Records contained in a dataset
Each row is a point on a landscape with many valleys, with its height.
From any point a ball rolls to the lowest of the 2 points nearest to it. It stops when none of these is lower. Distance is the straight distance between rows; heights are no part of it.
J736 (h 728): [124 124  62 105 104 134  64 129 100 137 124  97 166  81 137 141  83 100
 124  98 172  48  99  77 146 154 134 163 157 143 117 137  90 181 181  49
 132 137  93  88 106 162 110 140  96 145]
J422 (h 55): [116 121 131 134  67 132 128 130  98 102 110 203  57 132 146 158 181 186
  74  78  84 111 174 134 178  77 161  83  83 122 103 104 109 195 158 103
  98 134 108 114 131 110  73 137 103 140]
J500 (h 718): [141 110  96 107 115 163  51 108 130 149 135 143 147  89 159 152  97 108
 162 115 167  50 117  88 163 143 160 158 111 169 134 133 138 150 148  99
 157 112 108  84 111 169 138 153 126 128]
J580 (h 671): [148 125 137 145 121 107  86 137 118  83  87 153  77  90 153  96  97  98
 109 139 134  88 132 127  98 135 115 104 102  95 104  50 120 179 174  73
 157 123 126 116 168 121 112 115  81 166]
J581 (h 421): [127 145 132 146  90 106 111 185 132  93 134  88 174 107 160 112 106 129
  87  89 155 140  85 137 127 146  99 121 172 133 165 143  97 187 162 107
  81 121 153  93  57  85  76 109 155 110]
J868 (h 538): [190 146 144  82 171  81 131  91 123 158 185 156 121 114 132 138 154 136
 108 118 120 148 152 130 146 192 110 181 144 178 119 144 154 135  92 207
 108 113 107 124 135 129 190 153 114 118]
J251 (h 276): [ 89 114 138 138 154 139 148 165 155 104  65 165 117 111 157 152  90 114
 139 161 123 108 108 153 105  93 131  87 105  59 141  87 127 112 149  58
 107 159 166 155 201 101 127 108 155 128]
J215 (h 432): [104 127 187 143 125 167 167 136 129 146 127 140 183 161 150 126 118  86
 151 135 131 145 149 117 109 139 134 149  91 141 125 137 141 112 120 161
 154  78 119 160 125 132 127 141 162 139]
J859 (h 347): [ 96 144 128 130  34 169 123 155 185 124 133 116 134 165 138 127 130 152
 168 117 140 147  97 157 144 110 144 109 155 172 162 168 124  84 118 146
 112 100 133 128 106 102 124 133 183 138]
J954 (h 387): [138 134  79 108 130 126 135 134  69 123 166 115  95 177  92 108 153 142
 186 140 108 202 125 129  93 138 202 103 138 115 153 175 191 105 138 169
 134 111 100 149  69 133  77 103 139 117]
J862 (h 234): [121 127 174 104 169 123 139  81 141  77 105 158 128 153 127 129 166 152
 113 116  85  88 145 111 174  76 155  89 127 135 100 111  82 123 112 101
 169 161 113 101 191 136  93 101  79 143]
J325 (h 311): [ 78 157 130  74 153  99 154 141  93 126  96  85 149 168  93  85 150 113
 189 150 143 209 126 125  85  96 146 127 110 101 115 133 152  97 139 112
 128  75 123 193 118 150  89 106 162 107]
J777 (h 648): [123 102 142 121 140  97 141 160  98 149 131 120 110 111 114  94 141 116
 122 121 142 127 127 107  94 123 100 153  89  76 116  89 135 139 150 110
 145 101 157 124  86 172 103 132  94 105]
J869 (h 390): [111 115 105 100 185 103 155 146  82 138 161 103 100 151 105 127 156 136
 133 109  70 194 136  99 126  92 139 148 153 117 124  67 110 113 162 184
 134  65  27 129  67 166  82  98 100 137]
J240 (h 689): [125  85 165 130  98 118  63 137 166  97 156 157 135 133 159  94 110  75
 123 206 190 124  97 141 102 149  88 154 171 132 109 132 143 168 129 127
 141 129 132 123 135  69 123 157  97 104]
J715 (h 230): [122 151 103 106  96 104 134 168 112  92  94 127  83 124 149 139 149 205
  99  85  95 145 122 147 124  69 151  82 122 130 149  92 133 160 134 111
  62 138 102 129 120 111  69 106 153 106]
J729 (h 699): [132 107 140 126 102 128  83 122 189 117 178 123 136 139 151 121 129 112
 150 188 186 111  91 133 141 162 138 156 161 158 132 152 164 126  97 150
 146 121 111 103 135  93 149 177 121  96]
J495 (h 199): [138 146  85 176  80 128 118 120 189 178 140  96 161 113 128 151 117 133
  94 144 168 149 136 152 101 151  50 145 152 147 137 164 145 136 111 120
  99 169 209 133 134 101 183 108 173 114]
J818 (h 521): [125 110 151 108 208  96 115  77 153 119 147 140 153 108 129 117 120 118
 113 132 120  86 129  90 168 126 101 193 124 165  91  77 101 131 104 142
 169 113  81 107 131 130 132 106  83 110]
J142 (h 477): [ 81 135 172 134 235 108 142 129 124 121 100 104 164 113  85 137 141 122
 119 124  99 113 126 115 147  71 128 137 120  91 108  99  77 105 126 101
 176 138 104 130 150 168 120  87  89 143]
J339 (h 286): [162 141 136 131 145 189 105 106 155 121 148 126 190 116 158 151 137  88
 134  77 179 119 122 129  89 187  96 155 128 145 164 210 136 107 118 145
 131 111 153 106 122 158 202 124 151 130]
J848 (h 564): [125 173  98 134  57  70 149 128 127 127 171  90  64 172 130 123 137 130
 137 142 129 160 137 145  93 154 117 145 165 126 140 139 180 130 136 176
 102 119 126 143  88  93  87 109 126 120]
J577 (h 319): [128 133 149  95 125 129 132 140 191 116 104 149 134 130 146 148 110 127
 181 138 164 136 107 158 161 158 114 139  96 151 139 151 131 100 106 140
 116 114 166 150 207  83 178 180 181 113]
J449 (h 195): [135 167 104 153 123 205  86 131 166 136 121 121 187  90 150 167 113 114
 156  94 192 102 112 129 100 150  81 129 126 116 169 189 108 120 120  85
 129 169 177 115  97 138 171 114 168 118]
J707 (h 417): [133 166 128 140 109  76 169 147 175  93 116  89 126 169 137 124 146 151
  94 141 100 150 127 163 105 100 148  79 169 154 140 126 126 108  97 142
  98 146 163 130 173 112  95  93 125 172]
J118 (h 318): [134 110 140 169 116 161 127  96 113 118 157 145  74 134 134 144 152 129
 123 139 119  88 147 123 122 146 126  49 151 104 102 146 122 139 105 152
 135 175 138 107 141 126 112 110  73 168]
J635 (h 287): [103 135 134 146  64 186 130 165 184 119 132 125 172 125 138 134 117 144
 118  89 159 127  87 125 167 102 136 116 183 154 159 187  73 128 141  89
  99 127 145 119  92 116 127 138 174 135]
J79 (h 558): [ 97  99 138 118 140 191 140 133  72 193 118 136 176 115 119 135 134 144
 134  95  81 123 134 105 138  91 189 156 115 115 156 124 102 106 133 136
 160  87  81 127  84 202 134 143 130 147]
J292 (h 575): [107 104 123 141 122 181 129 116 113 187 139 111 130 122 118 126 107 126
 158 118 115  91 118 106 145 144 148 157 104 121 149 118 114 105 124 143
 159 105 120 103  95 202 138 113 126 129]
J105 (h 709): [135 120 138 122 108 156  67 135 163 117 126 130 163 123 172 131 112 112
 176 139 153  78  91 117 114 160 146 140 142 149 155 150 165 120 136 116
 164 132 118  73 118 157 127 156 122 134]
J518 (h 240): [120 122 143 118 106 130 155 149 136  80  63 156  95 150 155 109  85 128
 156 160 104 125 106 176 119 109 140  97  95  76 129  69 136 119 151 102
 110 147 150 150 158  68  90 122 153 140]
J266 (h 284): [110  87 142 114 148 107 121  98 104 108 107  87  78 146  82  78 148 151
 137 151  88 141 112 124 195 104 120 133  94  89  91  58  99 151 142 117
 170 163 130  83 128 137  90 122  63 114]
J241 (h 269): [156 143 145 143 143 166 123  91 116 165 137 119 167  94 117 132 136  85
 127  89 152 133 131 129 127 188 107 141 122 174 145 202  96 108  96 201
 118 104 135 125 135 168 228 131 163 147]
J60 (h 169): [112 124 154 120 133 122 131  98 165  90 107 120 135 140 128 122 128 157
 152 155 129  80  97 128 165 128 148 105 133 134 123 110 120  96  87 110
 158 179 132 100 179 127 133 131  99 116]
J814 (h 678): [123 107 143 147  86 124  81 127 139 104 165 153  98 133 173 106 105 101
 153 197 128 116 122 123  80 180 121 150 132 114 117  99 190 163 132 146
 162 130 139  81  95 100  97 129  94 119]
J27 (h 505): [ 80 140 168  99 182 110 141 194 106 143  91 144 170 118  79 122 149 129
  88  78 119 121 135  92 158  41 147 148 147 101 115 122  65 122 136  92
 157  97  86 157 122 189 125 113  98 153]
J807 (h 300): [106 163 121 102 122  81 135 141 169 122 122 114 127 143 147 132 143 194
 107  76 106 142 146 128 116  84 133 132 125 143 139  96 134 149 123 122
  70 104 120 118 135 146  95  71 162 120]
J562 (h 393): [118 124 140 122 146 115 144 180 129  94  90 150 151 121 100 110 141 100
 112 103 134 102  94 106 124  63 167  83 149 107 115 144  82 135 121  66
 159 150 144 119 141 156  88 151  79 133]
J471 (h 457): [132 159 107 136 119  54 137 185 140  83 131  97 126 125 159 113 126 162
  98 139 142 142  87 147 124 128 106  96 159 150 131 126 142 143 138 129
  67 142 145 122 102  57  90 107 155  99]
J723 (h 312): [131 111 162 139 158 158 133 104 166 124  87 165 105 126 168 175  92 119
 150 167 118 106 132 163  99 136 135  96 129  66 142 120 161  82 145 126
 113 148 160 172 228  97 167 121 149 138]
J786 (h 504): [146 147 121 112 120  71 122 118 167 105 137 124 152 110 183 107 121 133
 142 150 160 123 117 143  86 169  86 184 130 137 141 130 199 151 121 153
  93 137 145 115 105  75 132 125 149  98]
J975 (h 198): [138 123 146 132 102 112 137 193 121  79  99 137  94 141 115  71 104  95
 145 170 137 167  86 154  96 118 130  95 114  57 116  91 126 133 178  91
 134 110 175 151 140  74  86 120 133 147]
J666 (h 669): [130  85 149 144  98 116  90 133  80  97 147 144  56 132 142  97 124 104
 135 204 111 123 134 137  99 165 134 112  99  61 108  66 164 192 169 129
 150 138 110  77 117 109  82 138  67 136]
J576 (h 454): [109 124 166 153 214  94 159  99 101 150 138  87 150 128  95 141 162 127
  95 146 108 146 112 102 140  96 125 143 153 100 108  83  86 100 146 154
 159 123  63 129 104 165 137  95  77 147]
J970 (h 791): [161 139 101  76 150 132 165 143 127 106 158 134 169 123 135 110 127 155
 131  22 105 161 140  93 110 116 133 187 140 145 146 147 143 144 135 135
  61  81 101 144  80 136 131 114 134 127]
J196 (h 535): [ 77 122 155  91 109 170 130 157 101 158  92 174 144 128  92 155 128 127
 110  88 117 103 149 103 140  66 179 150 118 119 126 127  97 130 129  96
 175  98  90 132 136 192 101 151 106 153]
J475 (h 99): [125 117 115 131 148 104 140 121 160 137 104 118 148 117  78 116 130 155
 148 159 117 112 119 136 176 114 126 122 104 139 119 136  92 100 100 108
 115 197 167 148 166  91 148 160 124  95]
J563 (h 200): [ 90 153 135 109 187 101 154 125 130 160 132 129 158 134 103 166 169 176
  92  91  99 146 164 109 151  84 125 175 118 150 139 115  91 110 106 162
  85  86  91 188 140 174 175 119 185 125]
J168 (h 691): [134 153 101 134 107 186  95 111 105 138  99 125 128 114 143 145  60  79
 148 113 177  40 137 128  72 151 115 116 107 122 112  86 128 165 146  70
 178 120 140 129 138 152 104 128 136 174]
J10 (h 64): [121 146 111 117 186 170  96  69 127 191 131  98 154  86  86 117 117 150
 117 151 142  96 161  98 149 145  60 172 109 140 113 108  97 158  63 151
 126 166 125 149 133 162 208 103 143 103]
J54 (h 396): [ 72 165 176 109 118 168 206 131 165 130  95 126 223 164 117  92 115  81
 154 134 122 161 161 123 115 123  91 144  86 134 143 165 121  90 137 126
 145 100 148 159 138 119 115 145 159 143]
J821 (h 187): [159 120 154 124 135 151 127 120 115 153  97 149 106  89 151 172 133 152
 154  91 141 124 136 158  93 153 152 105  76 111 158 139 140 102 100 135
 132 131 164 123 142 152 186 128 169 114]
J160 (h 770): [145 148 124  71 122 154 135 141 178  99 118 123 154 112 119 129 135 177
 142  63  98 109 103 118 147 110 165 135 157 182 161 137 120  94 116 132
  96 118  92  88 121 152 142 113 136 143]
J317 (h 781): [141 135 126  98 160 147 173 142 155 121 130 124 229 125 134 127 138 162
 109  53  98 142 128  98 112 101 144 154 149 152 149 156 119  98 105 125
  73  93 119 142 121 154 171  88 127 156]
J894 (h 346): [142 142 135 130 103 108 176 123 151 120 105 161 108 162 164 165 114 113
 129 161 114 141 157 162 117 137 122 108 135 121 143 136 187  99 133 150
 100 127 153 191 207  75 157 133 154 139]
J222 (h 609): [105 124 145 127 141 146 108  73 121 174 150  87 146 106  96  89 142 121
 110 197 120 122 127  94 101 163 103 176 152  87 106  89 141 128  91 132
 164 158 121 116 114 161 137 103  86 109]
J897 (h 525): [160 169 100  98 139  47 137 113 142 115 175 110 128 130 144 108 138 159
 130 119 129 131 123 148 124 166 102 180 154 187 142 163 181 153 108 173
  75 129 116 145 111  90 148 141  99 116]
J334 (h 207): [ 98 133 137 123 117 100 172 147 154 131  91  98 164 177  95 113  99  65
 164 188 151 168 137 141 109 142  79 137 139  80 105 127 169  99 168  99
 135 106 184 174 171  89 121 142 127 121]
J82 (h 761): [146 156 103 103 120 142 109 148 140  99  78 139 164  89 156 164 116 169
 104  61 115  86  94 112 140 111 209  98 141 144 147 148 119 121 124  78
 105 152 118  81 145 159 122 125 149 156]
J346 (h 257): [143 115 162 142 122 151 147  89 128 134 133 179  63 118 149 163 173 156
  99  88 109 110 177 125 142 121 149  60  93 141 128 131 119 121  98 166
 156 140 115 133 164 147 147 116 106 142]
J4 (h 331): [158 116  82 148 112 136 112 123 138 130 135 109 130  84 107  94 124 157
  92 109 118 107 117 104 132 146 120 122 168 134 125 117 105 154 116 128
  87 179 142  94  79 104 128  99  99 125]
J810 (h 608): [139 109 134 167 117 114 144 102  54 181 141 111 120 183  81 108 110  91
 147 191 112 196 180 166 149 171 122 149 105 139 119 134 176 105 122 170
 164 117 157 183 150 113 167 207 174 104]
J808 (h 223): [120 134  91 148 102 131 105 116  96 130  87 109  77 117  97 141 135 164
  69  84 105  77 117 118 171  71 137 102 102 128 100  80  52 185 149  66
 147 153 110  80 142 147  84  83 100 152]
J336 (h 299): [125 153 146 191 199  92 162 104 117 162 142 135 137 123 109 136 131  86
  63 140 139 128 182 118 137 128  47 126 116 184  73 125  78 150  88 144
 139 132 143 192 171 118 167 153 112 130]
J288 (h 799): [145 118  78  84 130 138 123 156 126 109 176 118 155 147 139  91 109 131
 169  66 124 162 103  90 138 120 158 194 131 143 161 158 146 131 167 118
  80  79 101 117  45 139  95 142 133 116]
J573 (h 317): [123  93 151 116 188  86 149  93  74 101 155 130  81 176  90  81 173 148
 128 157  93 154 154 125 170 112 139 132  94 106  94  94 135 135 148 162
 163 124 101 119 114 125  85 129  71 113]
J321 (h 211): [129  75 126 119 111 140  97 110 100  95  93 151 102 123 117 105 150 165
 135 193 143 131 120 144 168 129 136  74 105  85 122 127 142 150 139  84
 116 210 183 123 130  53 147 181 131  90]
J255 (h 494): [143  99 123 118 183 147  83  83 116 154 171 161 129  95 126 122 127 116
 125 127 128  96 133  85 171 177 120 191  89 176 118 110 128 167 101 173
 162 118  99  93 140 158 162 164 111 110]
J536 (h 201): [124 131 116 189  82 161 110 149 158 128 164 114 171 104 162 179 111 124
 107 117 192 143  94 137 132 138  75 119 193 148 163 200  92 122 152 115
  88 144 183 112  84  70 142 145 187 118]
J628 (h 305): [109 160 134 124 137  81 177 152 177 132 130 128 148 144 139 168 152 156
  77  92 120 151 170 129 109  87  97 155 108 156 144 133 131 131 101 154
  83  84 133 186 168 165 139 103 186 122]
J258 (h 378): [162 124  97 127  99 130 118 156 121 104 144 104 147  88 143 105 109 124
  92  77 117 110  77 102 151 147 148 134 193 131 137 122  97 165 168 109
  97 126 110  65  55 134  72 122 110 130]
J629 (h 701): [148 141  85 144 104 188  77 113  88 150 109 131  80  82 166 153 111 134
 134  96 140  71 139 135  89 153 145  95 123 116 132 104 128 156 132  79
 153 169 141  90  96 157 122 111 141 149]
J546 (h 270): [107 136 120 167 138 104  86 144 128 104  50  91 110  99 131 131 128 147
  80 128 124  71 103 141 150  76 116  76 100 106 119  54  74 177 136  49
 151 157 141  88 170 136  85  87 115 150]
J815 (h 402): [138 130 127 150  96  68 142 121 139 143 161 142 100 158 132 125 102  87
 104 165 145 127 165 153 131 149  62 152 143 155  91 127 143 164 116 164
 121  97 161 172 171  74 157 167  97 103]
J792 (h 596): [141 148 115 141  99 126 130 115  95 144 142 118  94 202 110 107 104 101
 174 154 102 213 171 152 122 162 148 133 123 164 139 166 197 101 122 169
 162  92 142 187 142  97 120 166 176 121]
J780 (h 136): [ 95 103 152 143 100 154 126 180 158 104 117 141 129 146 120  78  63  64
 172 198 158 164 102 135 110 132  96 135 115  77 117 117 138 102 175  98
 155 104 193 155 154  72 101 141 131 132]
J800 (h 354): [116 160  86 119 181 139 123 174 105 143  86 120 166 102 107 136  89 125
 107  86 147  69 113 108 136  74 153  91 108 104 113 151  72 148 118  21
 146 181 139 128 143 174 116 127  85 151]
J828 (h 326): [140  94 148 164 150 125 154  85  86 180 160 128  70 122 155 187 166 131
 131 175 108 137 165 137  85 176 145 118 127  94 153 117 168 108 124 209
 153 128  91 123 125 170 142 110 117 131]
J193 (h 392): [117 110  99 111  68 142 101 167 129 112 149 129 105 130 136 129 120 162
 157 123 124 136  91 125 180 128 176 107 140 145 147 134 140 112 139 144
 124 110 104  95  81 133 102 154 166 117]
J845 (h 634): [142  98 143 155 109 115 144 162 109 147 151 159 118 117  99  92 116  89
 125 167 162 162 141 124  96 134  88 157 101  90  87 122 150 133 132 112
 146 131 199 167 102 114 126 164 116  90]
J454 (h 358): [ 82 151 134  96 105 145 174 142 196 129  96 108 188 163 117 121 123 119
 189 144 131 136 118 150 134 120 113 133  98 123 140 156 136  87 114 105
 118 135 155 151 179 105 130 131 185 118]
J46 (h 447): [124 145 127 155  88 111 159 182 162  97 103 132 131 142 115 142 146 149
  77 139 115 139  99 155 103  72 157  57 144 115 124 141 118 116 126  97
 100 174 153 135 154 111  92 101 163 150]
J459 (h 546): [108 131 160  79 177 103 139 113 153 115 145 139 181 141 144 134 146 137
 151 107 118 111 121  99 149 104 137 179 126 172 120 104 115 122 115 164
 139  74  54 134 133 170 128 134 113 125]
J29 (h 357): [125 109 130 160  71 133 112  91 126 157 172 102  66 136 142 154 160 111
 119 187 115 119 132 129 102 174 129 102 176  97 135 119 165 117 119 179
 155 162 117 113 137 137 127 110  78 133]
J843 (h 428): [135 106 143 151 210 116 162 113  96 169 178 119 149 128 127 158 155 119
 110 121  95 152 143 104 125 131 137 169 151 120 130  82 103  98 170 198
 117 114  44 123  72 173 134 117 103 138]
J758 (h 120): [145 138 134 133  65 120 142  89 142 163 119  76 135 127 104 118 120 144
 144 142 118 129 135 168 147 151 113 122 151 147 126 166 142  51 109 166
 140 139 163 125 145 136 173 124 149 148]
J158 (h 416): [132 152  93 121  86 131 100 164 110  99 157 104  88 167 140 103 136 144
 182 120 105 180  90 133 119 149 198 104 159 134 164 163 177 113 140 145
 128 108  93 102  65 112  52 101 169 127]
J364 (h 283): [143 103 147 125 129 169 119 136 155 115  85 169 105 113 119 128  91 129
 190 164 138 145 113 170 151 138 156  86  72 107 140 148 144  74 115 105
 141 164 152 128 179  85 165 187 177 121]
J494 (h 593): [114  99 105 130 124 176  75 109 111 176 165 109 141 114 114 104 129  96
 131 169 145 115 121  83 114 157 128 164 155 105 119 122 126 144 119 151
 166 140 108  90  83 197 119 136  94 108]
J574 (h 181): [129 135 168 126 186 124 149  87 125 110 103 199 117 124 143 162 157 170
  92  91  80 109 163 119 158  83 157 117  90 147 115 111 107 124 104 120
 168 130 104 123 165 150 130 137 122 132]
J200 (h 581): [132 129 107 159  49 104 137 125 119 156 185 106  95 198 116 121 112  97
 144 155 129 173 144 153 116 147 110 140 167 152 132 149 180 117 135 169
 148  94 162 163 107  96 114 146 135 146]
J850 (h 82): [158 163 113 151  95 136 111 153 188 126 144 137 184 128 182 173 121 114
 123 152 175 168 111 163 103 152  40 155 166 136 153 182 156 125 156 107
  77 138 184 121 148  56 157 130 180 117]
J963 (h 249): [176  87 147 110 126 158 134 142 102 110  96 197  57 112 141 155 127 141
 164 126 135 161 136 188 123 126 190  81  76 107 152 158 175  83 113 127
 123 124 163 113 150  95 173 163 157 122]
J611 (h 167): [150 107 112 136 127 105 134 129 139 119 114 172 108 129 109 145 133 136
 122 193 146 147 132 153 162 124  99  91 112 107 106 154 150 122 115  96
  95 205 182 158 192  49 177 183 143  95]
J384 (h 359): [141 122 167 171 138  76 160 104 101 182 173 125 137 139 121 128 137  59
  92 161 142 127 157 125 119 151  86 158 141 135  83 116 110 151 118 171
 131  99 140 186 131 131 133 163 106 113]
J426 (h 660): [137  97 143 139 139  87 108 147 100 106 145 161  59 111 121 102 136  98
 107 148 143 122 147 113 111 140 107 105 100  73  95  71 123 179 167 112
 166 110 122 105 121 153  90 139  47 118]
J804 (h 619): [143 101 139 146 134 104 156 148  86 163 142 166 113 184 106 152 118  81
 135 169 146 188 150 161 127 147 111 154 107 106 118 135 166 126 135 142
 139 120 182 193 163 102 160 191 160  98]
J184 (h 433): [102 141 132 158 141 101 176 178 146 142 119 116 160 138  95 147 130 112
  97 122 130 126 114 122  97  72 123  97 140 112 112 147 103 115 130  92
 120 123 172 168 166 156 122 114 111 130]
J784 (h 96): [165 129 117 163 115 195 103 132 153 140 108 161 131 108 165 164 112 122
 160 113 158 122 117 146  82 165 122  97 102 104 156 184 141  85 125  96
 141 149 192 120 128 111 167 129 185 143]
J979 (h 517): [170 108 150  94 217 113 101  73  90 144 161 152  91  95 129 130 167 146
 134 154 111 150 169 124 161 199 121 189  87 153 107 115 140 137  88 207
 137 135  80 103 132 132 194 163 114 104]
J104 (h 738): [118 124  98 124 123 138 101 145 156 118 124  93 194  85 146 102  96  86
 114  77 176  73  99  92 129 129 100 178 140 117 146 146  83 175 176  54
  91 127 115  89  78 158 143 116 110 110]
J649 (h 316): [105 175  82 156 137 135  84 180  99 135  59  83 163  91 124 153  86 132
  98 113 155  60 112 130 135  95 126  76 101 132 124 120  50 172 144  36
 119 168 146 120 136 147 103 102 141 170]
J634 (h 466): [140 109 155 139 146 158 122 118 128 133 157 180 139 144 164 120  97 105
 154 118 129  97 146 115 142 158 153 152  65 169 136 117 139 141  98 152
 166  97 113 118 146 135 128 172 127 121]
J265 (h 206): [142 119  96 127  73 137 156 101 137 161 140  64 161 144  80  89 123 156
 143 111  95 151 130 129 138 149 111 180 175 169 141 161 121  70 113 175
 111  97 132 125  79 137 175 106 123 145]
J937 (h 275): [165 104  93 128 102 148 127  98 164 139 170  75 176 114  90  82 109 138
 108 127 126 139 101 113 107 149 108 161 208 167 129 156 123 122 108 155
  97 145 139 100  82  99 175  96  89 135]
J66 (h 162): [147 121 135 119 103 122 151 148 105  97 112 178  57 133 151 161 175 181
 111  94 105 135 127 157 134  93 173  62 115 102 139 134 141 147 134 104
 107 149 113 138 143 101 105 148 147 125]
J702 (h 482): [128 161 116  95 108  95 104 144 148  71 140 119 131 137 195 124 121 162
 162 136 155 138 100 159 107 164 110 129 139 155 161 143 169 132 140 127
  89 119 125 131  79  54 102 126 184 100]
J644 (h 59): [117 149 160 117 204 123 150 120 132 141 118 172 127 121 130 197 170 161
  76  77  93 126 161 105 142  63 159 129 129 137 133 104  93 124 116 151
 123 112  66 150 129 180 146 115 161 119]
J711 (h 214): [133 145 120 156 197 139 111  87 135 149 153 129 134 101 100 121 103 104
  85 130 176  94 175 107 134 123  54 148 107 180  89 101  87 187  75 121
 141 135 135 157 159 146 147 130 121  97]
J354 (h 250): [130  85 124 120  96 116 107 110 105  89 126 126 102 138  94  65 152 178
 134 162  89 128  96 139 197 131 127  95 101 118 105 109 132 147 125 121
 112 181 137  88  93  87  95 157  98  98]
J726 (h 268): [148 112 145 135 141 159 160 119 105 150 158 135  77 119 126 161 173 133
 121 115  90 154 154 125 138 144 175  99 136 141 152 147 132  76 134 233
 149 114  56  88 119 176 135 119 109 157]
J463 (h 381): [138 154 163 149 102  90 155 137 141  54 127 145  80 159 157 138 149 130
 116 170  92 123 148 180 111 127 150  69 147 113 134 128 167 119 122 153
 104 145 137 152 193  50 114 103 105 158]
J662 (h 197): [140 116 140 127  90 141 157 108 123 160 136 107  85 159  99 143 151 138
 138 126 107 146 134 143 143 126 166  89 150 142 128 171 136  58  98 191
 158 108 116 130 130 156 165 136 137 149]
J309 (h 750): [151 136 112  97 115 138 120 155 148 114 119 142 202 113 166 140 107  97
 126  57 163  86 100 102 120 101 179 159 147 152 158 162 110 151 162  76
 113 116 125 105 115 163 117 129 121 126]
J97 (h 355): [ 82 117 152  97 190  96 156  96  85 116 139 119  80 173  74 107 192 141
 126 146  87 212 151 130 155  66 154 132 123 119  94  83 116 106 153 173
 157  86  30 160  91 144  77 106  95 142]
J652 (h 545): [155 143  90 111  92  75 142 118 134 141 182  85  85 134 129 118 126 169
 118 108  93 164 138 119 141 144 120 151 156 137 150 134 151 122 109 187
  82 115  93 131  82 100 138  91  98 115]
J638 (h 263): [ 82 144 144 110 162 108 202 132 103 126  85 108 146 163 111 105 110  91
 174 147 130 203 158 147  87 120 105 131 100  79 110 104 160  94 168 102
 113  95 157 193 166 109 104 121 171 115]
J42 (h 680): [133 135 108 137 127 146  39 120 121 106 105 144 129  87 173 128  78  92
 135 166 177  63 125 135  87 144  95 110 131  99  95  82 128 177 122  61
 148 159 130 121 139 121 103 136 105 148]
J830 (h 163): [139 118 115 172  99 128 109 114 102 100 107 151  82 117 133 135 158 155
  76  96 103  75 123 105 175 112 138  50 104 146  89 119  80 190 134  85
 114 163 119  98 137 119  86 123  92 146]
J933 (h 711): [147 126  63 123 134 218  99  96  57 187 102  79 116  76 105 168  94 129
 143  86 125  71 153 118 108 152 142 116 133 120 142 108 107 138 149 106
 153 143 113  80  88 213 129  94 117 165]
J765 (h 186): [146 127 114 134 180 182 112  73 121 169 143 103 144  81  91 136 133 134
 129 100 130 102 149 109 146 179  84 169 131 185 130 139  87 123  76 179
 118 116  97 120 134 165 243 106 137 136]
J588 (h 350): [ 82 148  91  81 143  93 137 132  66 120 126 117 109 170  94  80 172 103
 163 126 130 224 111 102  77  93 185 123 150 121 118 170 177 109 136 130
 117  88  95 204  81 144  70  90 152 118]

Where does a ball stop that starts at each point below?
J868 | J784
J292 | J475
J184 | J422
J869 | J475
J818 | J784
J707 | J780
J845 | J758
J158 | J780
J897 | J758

Required action:
Beginning with the line that has "154 134 122" and ending with the line that has "129 161 114", set down the lines above exactly and include no others.

Written solution:
 154 134 122 161 161 123 115 123  91 144  86 134 143 165 121  90 137 126
 145 100 148 159 138 119 115 145 159 143]
J821 (h 187): [159 120 154 124 135 151 127 120 115 153  97 149 106  89 151 172 133 152
 154  91 141 124 136 158  93 153 152 105  76 111 158 139 140 102 100 135
 132 131 164 123 142 152 186 128 169 114]
J160 (h 770): [145 148 124  71 122 154 135 141 178  99 118 123 154 112 119 129 135 177
 142  63  98 109 103 118 147 110 165 135 157 182 161 137 120  94 116 132
  96 118  92  88 121 152 142 113 136 143]
J317 (h 781): [141 135 126  98 160 147 173 142 155 121 130 124 229 125 134 127 138 162
 109  53  98 142 128  98 112 101 144 154 149 152 149 156 119  98 105 125
  73  93 119 142 121 154 171  88 127 156]
J894 (h 346): [142 142 135 130 103 108 176 123 151 120 105 161 108 162 164 165 114 113
 129 161 114 141 157 162 117 137 122 108 135 121 143 136 187  99 133 150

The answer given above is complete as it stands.